• [WHAT THE TASK REQUIRES] Extract the complete data exactly as given.

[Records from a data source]
[Start of section]
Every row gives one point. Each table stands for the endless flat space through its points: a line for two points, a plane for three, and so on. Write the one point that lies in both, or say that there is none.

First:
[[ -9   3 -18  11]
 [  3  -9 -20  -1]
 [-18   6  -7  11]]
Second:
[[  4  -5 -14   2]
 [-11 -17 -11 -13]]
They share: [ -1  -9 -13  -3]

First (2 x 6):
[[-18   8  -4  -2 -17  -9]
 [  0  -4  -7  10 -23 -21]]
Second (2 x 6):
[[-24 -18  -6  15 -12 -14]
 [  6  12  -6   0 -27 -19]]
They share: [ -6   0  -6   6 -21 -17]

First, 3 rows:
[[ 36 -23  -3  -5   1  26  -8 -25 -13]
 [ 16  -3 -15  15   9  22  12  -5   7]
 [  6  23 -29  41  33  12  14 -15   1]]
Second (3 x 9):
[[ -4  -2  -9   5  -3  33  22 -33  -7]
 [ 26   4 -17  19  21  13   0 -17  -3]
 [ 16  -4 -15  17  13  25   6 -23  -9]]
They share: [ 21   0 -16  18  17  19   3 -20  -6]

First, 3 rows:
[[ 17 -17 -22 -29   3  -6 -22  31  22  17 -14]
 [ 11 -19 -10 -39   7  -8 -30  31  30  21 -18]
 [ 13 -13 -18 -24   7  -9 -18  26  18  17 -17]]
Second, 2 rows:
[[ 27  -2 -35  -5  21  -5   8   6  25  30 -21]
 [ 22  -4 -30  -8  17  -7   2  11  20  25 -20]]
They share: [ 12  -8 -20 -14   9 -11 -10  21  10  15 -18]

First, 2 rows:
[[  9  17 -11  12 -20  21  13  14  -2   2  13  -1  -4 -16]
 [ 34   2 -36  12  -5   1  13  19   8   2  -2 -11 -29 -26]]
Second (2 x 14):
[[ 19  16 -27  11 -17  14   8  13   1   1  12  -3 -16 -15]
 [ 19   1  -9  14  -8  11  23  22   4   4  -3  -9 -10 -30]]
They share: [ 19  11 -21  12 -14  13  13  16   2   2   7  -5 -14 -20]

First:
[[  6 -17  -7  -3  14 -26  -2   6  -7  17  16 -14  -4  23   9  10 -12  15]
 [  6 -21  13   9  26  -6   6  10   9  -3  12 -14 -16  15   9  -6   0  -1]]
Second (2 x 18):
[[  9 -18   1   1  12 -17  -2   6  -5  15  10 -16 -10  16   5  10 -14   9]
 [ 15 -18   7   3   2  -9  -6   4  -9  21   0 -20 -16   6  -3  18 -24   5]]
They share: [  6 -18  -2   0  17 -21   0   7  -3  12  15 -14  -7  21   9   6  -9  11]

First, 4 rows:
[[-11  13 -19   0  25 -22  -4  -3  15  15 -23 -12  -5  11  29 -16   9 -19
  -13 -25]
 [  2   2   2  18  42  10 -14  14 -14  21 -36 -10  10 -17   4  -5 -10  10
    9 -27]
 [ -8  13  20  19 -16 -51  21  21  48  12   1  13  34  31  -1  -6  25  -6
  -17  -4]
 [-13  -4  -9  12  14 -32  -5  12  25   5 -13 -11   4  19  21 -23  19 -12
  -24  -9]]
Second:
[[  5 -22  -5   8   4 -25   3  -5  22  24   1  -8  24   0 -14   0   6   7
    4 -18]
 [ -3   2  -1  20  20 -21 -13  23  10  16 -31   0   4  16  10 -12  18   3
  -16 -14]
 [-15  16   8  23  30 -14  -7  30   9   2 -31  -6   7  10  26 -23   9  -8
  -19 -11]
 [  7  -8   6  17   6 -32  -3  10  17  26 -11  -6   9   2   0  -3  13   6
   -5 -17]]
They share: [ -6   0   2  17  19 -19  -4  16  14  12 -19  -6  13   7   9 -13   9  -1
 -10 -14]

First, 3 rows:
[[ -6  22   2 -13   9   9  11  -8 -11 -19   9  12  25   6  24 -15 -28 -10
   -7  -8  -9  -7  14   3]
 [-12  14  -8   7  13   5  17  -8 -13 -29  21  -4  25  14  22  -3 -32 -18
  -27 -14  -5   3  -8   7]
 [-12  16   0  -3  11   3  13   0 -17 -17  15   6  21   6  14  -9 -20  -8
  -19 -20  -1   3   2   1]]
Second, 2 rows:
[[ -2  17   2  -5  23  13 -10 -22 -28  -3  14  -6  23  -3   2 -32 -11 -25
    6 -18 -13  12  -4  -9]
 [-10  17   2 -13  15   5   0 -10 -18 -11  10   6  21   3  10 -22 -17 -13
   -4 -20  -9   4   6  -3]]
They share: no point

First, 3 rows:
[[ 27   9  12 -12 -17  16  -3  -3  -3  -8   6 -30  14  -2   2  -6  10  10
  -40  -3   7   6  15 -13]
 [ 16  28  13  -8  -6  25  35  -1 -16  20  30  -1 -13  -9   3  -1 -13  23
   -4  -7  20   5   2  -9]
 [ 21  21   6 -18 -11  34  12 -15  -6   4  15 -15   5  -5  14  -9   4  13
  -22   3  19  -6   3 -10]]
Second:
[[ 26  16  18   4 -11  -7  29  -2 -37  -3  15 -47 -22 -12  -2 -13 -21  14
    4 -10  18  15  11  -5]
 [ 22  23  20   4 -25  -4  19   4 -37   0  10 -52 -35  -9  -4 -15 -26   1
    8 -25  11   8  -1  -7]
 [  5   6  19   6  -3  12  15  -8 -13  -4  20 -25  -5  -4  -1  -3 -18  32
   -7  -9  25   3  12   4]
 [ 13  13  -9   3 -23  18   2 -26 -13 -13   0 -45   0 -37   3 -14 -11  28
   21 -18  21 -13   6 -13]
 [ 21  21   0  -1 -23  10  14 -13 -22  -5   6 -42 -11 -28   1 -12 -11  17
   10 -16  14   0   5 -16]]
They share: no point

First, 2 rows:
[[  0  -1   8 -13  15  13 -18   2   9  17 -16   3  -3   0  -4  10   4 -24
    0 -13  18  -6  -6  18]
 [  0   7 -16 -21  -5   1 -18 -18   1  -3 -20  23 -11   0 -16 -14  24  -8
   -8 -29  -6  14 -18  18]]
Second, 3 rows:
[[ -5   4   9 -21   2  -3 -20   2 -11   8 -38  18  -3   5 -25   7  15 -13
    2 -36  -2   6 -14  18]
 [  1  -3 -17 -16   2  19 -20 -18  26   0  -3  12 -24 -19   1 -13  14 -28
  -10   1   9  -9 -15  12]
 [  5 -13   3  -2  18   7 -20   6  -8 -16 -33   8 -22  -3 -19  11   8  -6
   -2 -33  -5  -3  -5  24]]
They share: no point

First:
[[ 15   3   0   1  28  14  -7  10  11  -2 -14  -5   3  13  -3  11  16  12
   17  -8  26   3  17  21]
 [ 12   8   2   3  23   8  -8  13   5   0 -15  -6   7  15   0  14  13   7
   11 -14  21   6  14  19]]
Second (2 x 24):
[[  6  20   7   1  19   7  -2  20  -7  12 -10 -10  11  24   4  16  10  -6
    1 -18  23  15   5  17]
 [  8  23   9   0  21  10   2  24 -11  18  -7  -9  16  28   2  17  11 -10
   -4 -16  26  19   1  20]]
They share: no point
[End of section]
• [EXERCISE OUTPUT]
Every row gives one point. Each table stands for the endless flat space through its points: a line for two points, a plane for three, and so on. Write the one point that lies in both, or say that there is none.

First:
[[ -9   3 -18  11]
 [  3  -9 -20  -1]
 [-18   6  -7  11]]
Second:
[[  4  -5 -14   2]
 [-11 -17 -11 -13]]
They share: [ -1  -9 -13  -3]

First (2 x 6):
[[-18   8  -4  -2 -17  -9]
 [  0  -4  -7  10 -23 -21]]
Second (2 x 6):
[[-24 -18  -6  15 -12 -14]
 [  6  12  -6   0 -27 -19]]
They share: [ -6   0  -6   6 -21 -17]

First, 3 rows:
[[ 36 -23  -3  -5   1  26  -8 -25 -13]
 [ 16  -3 -15  15   9  22  12  -5   7]
 [  6  23 -29  41  33  12  14 -15   1]]
Second (3 x 9):
[[ -4  -2  -9   5  -3  33  22 -33  -7]
 [ 26   4 -17  19  21  13   0 -17  -3]
 [ 16  -4 -15  17  13  25   6 -23  -9]]
They share: [ 21   0 -16  18  17  19   3 -20  -6]

First, 3 rows:
[[ 17 -17 -22 -29   3  -6 -22  31  22  17 -14]
 [ 11 -19 -10 -39   7  -8 -30  31  30  21 -18]
 [ 13 -13 -18 -24   7  -9 -18  26  18  17 -17]]
Second, 2 rows:
[[ 27  -2 -35  -5  21  -5   8   6  25  30 -21]
 [ 22  -4 -30  -8  17  -7   2  11  20  25 -20]]
They share: [ 12  -8 -20 -14   9 -11 -10  21  10  15 -18]

First, 2 rows:
[[  9  17 -11  12 -20  21  13  14  -2   2  13  -1  -4 -16]
 [ 34   2 -36  12  -5   1  13  19   8   2  -2 -11 -29 -26]]
Second (2 x 14):
[[ 19  16 -27  11 -17  14   8  13   1   1  12  -3 -16 -15]
 [ 19   1  -9  14  -8  11  23  22   4   4  -3  -9 -10 -30]]
They share: [ 19  11 -21  12 -14  13  13  16   2   2   7  -5 -14 -20]

First:
[[  6 -17  -7  -3  14 -26  -2   6  -7  17  16 -14  -4  23   9  10 -12  15]
 [  6 -21  13   9  26  -6   6  10   9  -3  12 -14 -16  15   9  -6   0  -1]]
Second (2 x 18):
[[  9 -18   1   1  12 -17  -2   6  -5  15  10 -16 -10  16   5  10 -14   9]
 [ 15 -18   7   3   2  -9  -6   4  -9  21   0 -20 -16   6  -3  18 -24   5]]
They share: [  6 -18  -2   0  17 -21   0   7  -3  12  15 -14  -7  21   9   6  -9  11]

First, 4 rows:
[[-11  13 -19   0  25 -22  -4  -3  15  15 -23 -12  -5  11  29 -16   9 -19
  -13 -25]
 [  2   2   2  18  42  10 -14  14 -14  21 -36 -10  10 -17   4  -5 -10  10
    9 -27]
 [ -8  13  20  19 -16 -51  21  21  48  12   1  13  34  31  -1  -6  25  -6
  -17  -4]
 [-13  -4  -9  12  14 -32  -5  12  25   5 -13 -11   4  19  21 -23  19 -12
  -24  -9]]
Second:
[[  5 -22  -5   8   4 -25   3  -5  22  24   1  -8  24   0 -14   0   6   7
    4 -18]
 [ -3   2  -1  20  20 -21 -13  23  10  16 -31   0   4  16  10 -12  18   3
  -16 -14]
 [-15  16   8  23  30 -14  -7  30   9   2 -31  -6   7  10  26 -23   9  -8
  -19 -11]
 [  7  -8   6  17   6 -32  -3  10  17  26 -11  -6   9   2   0  -3  13   6
   -5 -17]]
They share: [ -6   0   2  17  19 -19  -4  16  14  12 -19  -6  13   7   9 -13   9  -1
 -10 -14]

First, 3 rows:
[[ -6  22   2 -13   9   9  11  -8 -11 -19   9  12  25   6  24 -15 -28 -10
   -7  -8  -9  -7  14   3]
 [-12  14  -8   7  13   5  17  -8 -13 -29  21  -4  25  14  22  -3 -32 -18
  -27 -14  -5   3  -8   7]
 [-12  16   0  -3  11   3  13   0 -17 -17  15   6  21   6  14  -9 -20  -8
  -19 -20  -1   3   2   1]]
Second, 2 rows:
[[ -2  17   2  -5  23  13 -10 -22 -28  -3  14  -6  23  -3   2 -32 -11 -25
    6 -18 -13  12  -4  -9]
 [-10  17   2 -13  15   5   0 -10 -18 -11  10   6  21   3  10 -22 -17 -13
   -4 -20  -9   4   6  -3]]
They share: no point

First, 3 rows:
[[ 27   9  12 -12 -17  16  -3  -3  -3  -8   6 -30  14  -2   2  -6  10  10
  -40  -3   7   6  15 -13]
 [ 16  28  13  -8  -6  25  35  -1 -16  20  30  -1 -13  -9   3  -1 -13  23
   -4  -7  20   5   2  -9]
 [ 21  21   6 -18 -11  34  12 -15  -6   4  15 -15   5  -5  14  -9   4  13
  -22   3  19  -6   3 -10]]
Second:
[[ 26  16  18   4 -11  -7  29  -2 -37  -3  15 -47 -22 -12  -2 -13 -21  14
    4 -10  18  15  11  -5]
 [ 22  23  20   4 -25  -4  19   4 -37   0  10 -52 -35  -9  -4 -15 -26   1
    8 -25  11   8  -1  -7]
 [  5   6  19   6  -3  12  15  -8 -13  -4  20 -25  -5  -4  -1  -3 -18  32
   -7  -9  25   3  12   4]
 [ 13  13  -9   3 -23  18   2 -26 -13 -13   0 -45   0 -37   3 -14 -11  28
   21 -18  21 -13   6 -13]
 [ 21  21   0  -1 -23  10  14 -13 -22  -5   6 -42 -11 -28   1 -12 -11  17
   10 -16  14   0   5 -16]]
They share: no point

First, 2 rows:
[[  0  -1   8 -13  15  13 -18   2   9  17 -16   3  -3   0  -4  10   4 -24
    0 -13  18  -6  -6  18]
 [  0   7 -16 -21  -5   1 -18 -18   1  -3 -20  23 -11   0 -16 -14  24  -8
   -8 -29  -6  14 -18  18]]
Second, 3 rows:
[[ -5   4   9 -21   2  -3 -20   2 -11   8 -38  18  -3   5 -25   7  15 -13
    2 -36  -2   6 -14  18]
 [  1  -3 -17 -16   2  19 -20 -18  26   0  -3  12 -24 -19   1 -13  14 -28
  -10   1   9  -9 -15  12]
 [  5 -13   3  -2  18   7 -20   6  -8 -16 -33   8 -22  -3 -19  11   8  -6
   -2 -33  -5  -3  -5  24]]
They share: no point

First:
[[ 15   3   0   1  28  14  -7  10  11  -2 -14  -5   3  13  -3  11  16  12
   17  -8  26   3  17  21]
 [ 12   8   2   3  23   8  -8  13   5   0 -15  -6   7  15   0  14  13   7
   11 -14  21   6  14  19]]
Second (2 x 24):
[[  6  20   7   1  19   7  -2  20  -7  12 -10 -10  11  24   4  16  10  -6
    1 -18  23  15   5  17]
 [  8  23   9   0  21  10   2  24 -11  18  -7  -9  16  28   2  17  11 -10
   -4 -16  26  19   1  20]]
They share: no point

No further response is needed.